▶ DATA EXTRACTS
▶

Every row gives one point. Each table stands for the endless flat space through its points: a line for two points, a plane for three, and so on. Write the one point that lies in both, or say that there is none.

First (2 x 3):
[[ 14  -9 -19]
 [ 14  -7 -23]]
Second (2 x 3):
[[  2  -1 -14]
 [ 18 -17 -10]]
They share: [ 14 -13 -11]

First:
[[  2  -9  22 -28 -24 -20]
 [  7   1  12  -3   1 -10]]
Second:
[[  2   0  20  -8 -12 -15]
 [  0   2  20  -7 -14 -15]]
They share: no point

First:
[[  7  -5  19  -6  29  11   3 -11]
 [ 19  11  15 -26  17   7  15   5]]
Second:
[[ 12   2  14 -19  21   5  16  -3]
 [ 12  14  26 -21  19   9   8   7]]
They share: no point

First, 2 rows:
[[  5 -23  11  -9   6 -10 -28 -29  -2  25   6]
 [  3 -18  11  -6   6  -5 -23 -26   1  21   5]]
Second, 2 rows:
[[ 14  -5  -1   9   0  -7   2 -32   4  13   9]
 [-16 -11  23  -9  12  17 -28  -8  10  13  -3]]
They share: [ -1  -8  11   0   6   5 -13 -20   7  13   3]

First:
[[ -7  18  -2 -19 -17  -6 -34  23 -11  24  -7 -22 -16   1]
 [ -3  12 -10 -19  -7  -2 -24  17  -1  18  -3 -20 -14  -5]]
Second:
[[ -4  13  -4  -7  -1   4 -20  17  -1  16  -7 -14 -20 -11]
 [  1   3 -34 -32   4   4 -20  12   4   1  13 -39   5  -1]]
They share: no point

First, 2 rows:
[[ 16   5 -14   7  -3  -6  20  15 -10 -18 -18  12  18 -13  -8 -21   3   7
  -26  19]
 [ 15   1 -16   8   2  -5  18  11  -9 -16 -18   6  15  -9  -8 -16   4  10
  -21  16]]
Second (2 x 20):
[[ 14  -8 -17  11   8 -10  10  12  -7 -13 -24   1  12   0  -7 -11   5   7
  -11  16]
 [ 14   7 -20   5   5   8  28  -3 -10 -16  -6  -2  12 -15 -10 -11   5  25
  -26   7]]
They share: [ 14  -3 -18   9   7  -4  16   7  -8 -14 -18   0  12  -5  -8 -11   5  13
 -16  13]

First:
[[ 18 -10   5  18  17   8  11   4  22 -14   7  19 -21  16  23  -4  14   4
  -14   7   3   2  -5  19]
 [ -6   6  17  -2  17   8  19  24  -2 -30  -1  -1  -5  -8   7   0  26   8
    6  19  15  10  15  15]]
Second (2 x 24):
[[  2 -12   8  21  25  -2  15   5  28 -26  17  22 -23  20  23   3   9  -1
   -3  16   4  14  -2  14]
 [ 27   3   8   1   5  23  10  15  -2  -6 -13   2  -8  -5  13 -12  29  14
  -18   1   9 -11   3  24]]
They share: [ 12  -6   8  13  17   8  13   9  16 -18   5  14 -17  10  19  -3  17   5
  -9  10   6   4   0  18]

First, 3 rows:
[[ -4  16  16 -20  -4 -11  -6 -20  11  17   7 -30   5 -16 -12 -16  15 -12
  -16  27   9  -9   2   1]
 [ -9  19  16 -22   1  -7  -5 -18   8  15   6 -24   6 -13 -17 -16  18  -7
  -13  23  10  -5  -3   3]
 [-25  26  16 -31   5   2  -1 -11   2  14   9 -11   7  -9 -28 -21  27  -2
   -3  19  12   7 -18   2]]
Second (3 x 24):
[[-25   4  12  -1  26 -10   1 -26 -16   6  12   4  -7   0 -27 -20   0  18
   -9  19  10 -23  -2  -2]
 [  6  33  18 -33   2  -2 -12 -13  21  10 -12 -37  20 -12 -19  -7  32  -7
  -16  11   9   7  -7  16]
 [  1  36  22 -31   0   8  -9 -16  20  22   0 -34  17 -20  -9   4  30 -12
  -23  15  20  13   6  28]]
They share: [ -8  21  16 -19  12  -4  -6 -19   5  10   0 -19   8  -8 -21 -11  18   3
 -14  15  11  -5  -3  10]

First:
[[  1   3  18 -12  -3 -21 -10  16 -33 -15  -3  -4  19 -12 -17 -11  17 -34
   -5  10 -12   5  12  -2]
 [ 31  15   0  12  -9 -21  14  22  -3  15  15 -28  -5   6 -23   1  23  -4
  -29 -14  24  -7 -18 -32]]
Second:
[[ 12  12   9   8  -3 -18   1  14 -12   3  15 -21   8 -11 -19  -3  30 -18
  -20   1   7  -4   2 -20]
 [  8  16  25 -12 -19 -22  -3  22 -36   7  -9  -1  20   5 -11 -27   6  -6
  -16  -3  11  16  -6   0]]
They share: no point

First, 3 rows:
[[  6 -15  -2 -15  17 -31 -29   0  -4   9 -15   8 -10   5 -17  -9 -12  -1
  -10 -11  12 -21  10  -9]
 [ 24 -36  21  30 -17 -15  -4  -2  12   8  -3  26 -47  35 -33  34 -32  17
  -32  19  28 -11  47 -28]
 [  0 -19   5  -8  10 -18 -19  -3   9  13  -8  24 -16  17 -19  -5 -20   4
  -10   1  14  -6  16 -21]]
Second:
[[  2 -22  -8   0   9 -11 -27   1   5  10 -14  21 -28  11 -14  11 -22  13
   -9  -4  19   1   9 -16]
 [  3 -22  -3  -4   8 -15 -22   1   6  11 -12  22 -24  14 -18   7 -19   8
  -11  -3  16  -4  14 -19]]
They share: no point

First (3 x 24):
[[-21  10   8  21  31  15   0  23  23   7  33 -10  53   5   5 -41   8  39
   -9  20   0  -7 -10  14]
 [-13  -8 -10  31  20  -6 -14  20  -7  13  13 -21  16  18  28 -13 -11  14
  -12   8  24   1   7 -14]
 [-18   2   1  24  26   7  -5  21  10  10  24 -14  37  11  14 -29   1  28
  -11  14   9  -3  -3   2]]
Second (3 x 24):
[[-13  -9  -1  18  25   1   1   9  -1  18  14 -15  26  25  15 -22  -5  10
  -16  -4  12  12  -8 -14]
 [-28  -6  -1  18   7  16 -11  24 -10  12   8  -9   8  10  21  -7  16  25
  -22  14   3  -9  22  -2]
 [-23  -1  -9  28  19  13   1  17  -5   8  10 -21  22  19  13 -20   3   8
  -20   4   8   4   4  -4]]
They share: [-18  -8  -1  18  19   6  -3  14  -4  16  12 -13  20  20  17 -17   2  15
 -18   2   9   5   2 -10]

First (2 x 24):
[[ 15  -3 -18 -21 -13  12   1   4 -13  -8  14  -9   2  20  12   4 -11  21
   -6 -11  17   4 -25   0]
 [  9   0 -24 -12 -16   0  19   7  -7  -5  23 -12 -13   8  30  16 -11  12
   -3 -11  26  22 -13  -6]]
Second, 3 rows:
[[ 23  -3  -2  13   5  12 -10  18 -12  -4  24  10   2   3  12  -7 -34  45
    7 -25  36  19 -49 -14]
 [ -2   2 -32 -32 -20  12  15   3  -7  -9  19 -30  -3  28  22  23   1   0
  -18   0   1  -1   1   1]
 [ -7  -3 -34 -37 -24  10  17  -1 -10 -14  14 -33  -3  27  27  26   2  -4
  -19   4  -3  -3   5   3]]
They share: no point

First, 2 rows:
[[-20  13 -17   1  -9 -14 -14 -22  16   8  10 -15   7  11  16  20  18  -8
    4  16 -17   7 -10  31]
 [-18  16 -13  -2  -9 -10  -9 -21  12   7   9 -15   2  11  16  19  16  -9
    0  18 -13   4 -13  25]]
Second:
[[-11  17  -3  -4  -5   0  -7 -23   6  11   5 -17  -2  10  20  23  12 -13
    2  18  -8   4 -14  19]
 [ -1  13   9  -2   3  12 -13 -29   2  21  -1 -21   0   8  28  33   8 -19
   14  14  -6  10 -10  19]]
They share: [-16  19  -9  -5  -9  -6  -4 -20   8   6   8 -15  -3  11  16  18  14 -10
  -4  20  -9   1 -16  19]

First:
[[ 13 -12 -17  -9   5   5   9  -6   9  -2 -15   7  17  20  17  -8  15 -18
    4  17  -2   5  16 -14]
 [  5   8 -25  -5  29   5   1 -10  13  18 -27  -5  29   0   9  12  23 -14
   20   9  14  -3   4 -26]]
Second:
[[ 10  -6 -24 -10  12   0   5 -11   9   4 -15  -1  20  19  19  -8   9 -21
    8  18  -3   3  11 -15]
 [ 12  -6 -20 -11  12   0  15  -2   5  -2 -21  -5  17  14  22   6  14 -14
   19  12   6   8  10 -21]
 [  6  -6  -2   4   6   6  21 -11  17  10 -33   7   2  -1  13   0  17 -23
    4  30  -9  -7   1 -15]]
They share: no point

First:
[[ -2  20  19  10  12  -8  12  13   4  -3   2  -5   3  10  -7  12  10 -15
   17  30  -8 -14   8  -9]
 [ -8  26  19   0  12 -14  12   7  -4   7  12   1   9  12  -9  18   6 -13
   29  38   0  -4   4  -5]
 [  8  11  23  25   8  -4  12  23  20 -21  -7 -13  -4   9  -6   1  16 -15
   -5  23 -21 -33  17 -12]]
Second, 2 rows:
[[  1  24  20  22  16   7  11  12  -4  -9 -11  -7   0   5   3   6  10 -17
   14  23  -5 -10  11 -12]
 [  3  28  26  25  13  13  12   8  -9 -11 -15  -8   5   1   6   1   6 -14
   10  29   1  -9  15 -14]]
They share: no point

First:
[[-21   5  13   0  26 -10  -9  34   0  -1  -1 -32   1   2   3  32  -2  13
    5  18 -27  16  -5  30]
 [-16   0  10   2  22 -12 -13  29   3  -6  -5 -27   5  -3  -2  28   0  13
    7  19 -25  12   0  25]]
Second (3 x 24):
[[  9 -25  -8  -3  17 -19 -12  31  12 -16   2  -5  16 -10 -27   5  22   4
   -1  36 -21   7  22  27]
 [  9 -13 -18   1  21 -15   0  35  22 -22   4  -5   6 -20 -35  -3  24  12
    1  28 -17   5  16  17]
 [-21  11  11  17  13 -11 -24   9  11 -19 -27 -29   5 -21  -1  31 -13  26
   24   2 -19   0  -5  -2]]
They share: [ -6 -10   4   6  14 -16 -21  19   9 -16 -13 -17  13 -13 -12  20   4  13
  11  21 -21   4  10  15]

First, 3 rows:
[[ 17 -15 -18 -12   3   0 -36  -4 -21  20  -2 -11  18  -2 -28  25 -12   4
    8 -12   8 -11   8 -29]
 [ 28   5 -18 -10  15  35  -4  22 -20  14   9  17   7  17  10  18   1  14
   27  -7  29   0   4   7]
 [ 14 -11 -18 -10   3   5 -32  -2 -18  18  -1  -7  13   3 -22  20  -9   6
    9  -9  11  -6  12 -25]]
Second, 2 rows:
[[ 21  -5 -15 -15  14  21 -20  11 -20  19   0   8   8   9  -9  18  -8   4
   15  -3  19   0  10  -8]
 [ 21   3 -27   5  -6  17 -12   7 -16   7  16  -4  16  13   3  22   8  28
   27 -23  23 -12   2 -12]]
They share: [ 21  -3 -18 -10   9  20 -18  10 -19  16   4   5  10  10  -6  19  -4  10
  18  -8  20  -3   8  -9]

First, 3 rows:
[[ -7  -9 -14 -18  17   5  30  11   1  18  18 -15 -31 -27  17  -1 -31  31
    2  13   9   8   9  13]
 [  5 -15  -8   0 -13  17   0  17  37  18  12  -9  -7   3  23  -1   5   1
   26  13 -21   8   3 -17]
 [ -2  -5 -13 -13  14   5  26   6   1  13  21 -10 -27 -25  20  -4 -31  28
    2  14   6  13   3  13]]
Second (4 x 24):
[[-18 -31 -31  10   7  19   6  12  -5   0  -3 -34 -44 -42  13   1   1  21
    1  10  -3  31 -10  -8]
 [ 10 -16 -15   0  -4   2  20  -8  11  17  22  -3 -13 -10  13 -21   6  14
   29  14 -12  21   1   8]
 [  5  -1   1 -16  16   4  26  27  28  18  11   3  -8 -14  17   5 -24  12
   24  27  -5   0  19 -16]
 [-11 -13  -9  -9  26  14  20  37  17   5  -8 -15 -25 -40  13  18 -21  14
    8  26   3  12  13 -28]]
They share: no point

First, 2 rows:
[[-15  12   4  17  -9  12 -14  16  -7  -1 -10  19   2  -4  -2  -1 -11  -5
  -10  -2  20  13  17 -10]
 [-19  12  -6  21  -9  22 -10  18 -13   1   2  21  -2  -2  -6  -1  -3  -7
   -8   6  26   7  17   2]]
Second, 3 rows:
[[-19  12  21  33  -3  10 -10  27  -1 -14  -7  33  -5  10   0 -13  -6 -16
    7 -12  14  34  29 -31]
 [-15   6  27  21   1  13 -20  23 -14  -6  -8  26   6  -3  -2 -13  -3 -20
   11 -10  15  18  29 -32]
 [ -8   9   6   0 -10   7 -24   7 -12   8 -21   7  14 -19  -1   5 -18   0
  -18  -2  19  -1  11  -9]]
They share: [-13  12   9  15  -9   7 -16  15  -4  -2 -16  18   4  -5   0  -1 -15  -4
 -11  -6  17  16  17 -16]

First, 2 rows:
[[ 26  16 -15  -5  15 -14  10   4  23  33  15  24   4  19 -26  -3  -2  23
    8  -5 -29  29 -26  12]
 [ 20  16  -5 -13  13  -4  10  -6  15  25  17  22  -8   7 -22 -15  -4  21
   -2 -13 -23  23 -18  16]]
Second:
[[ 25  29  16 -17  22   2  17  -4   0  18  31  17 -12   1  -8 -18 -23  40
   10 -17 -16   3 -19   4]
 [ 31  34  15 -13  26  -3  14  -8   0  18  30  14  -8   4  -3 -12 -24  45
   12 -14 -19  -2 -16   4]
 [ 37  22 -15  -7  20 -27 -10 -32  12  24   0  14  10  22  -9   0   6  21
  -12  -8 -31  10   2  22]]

◀

▶ WHAT THE TASK ASKS
In your reply, restate exactly the lines from the start of the records above through the line holding "-28 -24 -20]", including both, and nothing else.

▶ SOLUTION TO THE EXERCISE
Every row gives one point. Each table stands for the endless flat space through its points: a line for two points, a plane for three, and so on. Write the one point that lies in both, or say that there is none.

First (2 x 3):
[[ 14  -9 -19]
 [ 14  -7 -23]]
Second (2 x 3):
[[  2  -1 -14]
 [ 18 -17 -10]]
They share: [ 14 -13 -11]

First:
[[  2  -9  22 -28 -24 -20]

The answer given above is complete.